### Data for this exercise
○ ○ ○ ○
[[128 113 130 128]
 [144 151 115 129]
 [114 134 141 146]]
|
[[128 130 113 128]
 [129 115 151 144]
 [146 141 134 114]]

[[136 140 126 108 118 126]
 [130 127 124 118 114 131]
 [135 138 141 114 120 138]
 [134 103 127 127 121 126]
 [139 116 131 122 124 149]
 [135 128 113 147 118 122]]
|
[[126 118 108 126 140 136]
 [131 114 118 124 127 130]
 [138 120 114 141 138 135]
 [126 121 127 127 103 134]
 [149 124 122 131 116 139]
 [122 118 147 113 128 135]]

[[128 135 135 127 116 112 121 114 138]
 [125 136 136 119 120 122 121 113 135]
 [124 141 140 115 119 123 120 111 137]
 [137 127 127 141 114 101 121 119 140]]
|
[[138 114 121 112 116 127 135 135 128]
 [135 113 121 122 120 119 136 136 125]
 [137 111 120 123 119 115 140 141 124]
 [140 119 121 101 114 141 127 127 137]]

[[108 124 128 128 136 130 133]
 [132 130 128 128 121 128 141]
 [156 119 128 128 131 127 145]]
|
[[133 130 136 128 128 124 108]
 [141 128 121 128 128 130 132]
 [145 127 131 128 128 119 156]]

[[132 133]
 [128 129]
 [118 120]
 [137 126]
 [106 124]
 [141 113]]
|
[[133 132]
 [129 128]
 [120 118]
 [126 137]
 [124 106]
 [113 141]]

[[128 127 134 120 146 127 105 129 128 120 128 128]
 [128 127 129 138 127 127 133 129 128 112 128 128]
 [128 128 124 143 146 129 118 128 128 133 128 129]
 [128 127 133 145 134 126 155 128 127 126 128 127]
 [127 129 121 105 107 128 116 127 128 139 127 128]
 [128 127 132 113 153 127  98 129 128 124 128 128]]
|
[[128 128 120 128 129 105 127 146 120 134 127 128]
 [128 128 112 128 129 133 127 127 138 129 127 128]
 [129 128 133 128 128 118 129 146 143 124 128 128]
 [127 128 126 127 128 155 126 134 145 133 127 128]
 [128 127 139 128 127 116 128 107 105 121 129 127]
 [128 128 124 128 129  98 127 153 113 132 127 128]]

[[128 128 127 122 114 128 132 127 127 119 128 128]
 [128 130 129 129 132 128 128 129 129 117 128 128]
 [128 126 122 128 102 128 121 129 129 115 128 128]
 [128 129 134 134 121 131 109 129 129 141 129 129]
 [128 127 127 126 142 129 143 129 129 130 129 128]
 [128 129 131 135 116 128 138 128 128 136 128 127]]
|
[[128 128 119 127 127 132 128 114 122 127 128 128]
 [128 128 117 129 129 128 128 132 129 129 130 128]
 [128 128 115 129 129 121 128 102 128 122 126 128]
 [129 129 141 129 129 109 131 121 134 134 129 128]
 [128 129 130 129 129 143 129 142 126 127 127 128]
 [127 128 136 128 128 138 128 116 135 131 129 128]]

[[130 120 125 121 136 117 122 129]
 [149 116 121 119 132 131 125 125]
 [141 126 133 123 134 141 125 131]
 [138 122 137 131 126 140 122 123]
 [126 143 128 129 128 137 130 137]
 [128 127 133 133 123 127 132 125]
 [129 128 132 132 115 137 132 126]
 [127 101 128 115 117 132 117 126]
 [120 142 120 132 134 116 138 133]
 [120 146 125 130 131 137 129 139]
 [126 117 128 121 130 119 120 127]]
|
[[129 122 117 136 121 125 120 130]
 [125 125 131 132 119 121 116 149]
 [131 125 141 134 123 133 126 141]
 [123 122 140 126 131 137 122 138]
 [137 130 137 128 129 128 143 126]
 [125 132 127 123 133 133 127 128]
 [126 132 137 115 132 132 128 129]
 [126 117 132 117 115 128 101 127]
 [133 138 116 134 132 120 142 120]
 [139 129 137 131 130 125 146 120]
 [127 120 119 130 121 128 117 126]]
---
[[136 138 108 156]
 [122 123 110 156]
 [124 117 124 156]
 [138 130 111 156]
 [123 132 135 156]]
|
[[156 108 138 136]
 [156 110 123 122]
 [156 124 117 124]
 [156 111 130 138]
 [156 135 132 123]]

[[123 107 129 141 128 128 122 128 128 129 122 130]
 [137 119 126 151 129 128 141 128 127 129 130 132]
 [132 138 130 126 128 129 122 129 128 129 132 147]
 [140 148 129 131 128 128 125 127 129 126 139 146]]
|
[[130 122 129 128 128 122 128 128 141 129 107 123]
 [132 130 129 127 128 141 128 129 151 126 119 137]
 [147 132 129 128 129 122 129 128 126 130 138 132]
 [146 139 126 129 127 125 128 128 131 129 148 140]]

[[140 128 143 116 126 127 128 127]
 [135 129 145 127 131 128 130 112]
 [110 128 144 142 129 129 130 121]
 [145 128 112 113 124 128 126 116]
 [121 129 131 136 126 126 130 136]
 [122 128 117 133 124 129 126 133]
 [106 128 116 146 128 128 127 112]
 [141 128 124 116 130 128 128 143]]
|
[[127 128 127 126 116 143 128 140]
 [112 130 128 131 127 145 129 135]
 [121 130 129 129 142 144 128 110]
 [116 126 128 124 113 112 128 145]
 [136 130 126 126 136 131 129 121]
 [133 126 129 124 133 117 128 122]
 [112 127 128 128 146 116 128 106]
 [143 128 128 130 116 124 128 141]]

[[122 115 128 137 125 126 130 128 128 130]
 [131 115 128 135 108 114 111 139 134 129]
 [124 104 124 133 124 129 122 123 133 133]
 [133 148 133 121 134 124 132 132 124 127]
 [135 149 127 120 129 133 127 128 128 118]
 [123 121 131 132 136 128 136 125 126 134]]
|
[[130 128 128 130 126 125 137 128 115 122]
 [129 134 139 111 114 108 135 128 115 131]
 [133 133 123 122 129 124 133 124 104 124]
 [127 124 132 132 124 134 121 133 148 133]
 [118 128 128 127 133 129 120 127 149 135]
 [134 126 125 136 128 136 132 131 121 123]]

[[129 109 147 130 125 141]
 [129 111 152 125 123 142]
 [127 109 150 122 126 143]
 [131 110 150 126 125 138]
 [129 116 149 121 124 148]]
|
[[141 125 130 147 109 129]
 [142 123 125 152 111 129]
 [143 126 122 150 109 127]
 [138 125 126 150 110 131]
 [148 124 121 149 116 129]]

[[128 129 126 128 128 129]
 [130 132 153 125 120 125]
 [141 113 113 145 134 121]]
|
[[129 128 128 126 129 128]
 [125 120 125 153 132 130]
 [121 134 145 113 113 141]]

[[128 137 126 123 127 122 126 103 128 125 128 128]
 [128 123 129 104 123 128 123 132 128 127 128 127]
 [128 122 137 127 113 145 113 136 128 128 128 128]
 [128 122 125 135 125 135 121 135 128 127 128 126]
 [128 122 130 111 118 138 116 133 128 127 128 127]
 [128 126 117 135 125 142 120 131 128 127 128 128]
 [128 124 137 111 117 133 119 132 128 127 128 127]
 [128 130 123 125 122 139 120 122 128 127 128 129]]
|
[[128 128 125 128 103 126 122 127 123 126 137 128]
 [127 128 127 128 132 123 128 123 104 129 123 128]
 [128 128 128 128 136 113 145 113 127 137 122 128]
 [126 128 127 128 135 121 135 125 135 125 122 128]
 [127 128 127 128 133 116 138 118 111 130 122 128]
 [128 128 127 128 131 120 142 125 135 117 126 128]
 [127 128 127 128 132 119 133 117 111 137 124 128]
 [129 128 127 128 122 120 139 122 125 123 130 128]]
---
[[154 126 119]
 [129 128 129]
 [128 128 124]
 [128 129 127]
 [125 128 124]
 [123 111 136]
 [128 128 127]]
|
[[128 123 125 128 128 129 154]
 [128 111 128 129 128 128 126]
 [127 136 124 127 124 129 119]]

[[153 132 133 140 130]
 [124 135 123 126 130]
 [124 128 138 143 138]
 [113 122 135 133 133]
 [124 132 136 140 133]
 [129 122 122 126 130]
 [115 124 130 127 121]
 [122 124 131 127 125]
 [134 134 118 116 124]
 [112 131 133 132 132]
 [152 130 135 142 129]]
|
[[152 112 134 122 115 129 124 113 124 124 153]
 [130 131 134 124 124 122 132 122 128 135 132]
 [135 133 118 131 130 122 136 135 138 123 133]
 [142 132 116 127 127 126 140 133 143 126 140]
 [129 132 124 125 121 130 133 133 138 130 130]]

[[104 128 108 128 127 155 129]
 [133 129 133 128 128 151 128]]
|
[[133 104]
 [129 128]
 [133 108]
 [128 128]
 [128 127]
 [151 155]
 [128 129]]

[[147 125 124 142 121 109 137 128 124 154 129 149 126]
 [147 125 124 142 121 109 137 127 124 154 129 148 126]]
|
[[147 147]
 [125 125]
 [124 124]
 [142 142]
 [121 121]
 [109 109]
 [137 137]
 [127 128]
 [124 124]
 [154 154]
 [129 129]
 [148 149]
 [126 126]]

[[126 118 131 106 117 125 103 101]
 [128 129 129 131 128 128 127 127]
 [129 127 129 130 125 129 127 130]
 [130 127 127 128 129 132 124 129]
 [129 132 129 127 130 128 127 126]
 [128 127 129 131 127 129 126 126]
 [127 126 127 127 128 131 130 128]
 [127 127 129 130 131 125 126 129]]
|
[[127 127 128 129 130 129 128 126]
 [127 126 127 132 127 127 129 118]
 [129 127 129 129 127 129 129 131]
 [130 127 131 127 128 130 131 106]
 [131 128 127 130 129 125 128 117]
 [125 131 129 128 132 129 128 125]
 [126 130 126 127 124 127 127 103]
 [129 128 126 126 129 130 127 101]]

[[119 133 111 121 132 128 139 130 124 142 130 121 130 139 133]
 [127 131 126 126 131 126 129 129 126 130 130 127 124 130 129]
 [134 125 134 134 125 129 125 125 130 119 125 133 125 124 129]
 [132 128 150 124 131 124 106 132 132 121 135 128 131 116 112]]
|
[[132 134 127 119]
 [128 125 131 133]
 [150 134 126 111]
 [124 134 126 121]
 [131 125 131 132]
 [124 129 126 128]
 [106 125 129 139]
 [132 125 129 130]
 [132 130 126 124]
 [121 119 130 142]
 [135 125 130 130]
 [128 133 127 121]
 [131 125 124 130]
 [116 124 130 139]
 [112 129 129 133]]

[[128 124 104 132 137 142 129 144 128 129 129 128 123]
 [128 118 110 134 135 135 128 146 129 129 128 126 119]
 [127 122 132 118 123 138 126 150 128 131 127 130 138]
 [128 127 147 133 113 142 114 126 127 127 128 127 125]
 [128 121 157 143 110 142 120 151 128 132 127 130 127]
 [127 128 133 149 135 114 135 128 128 128 127 128 119]]
|
[[127 128 128 127 128 128]
 [128 121 127 122 118 124]
 [133 157 147 132 110 104]
 [149 143 133 118 134 132]
 [135 110 113 123 135 137]
 [114 142 142 138 135 142]
 [135 120 114 126 128 129]
 [128 151 126 150 146 144]
 [128 128 127 128 129 128]
 [128 132 127 131 129 129]
 [127 127 128 127 128 129]
 [128 130 127 130 126 128]
 [119 127 125 138 119 123]]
○ ○ ○ ○
### Exercise instructions
Only the lines above from the one with "[147 125 124 142 121 109 137 127" up to and including the one with "[128 127 129 131 127 129 126 126]" should be repeated, exactly as written.

### Output for this task
 [147 125 124 142 121 109 137 127 124 154 129 148 126]]
|
[[147 147]
 [125 125]
 [124 124]
 [142 142]
 [121 121]
 [109 109]
 [137 137]
 [127 128]
 [124 124]
 [154 154]
 [129 129]
 [148 149]
 [126 126]]

[[126 118 131 106 117 125 103 101]
 [128 129 129 131 128 128 127 127]
 [129 127 129 130 125 129 127 130]
 [130 127 127 128 129 132 124 129]
 [129 132 129 127 130 128 127 126]
 [128 127 129 131 127 129 126 126]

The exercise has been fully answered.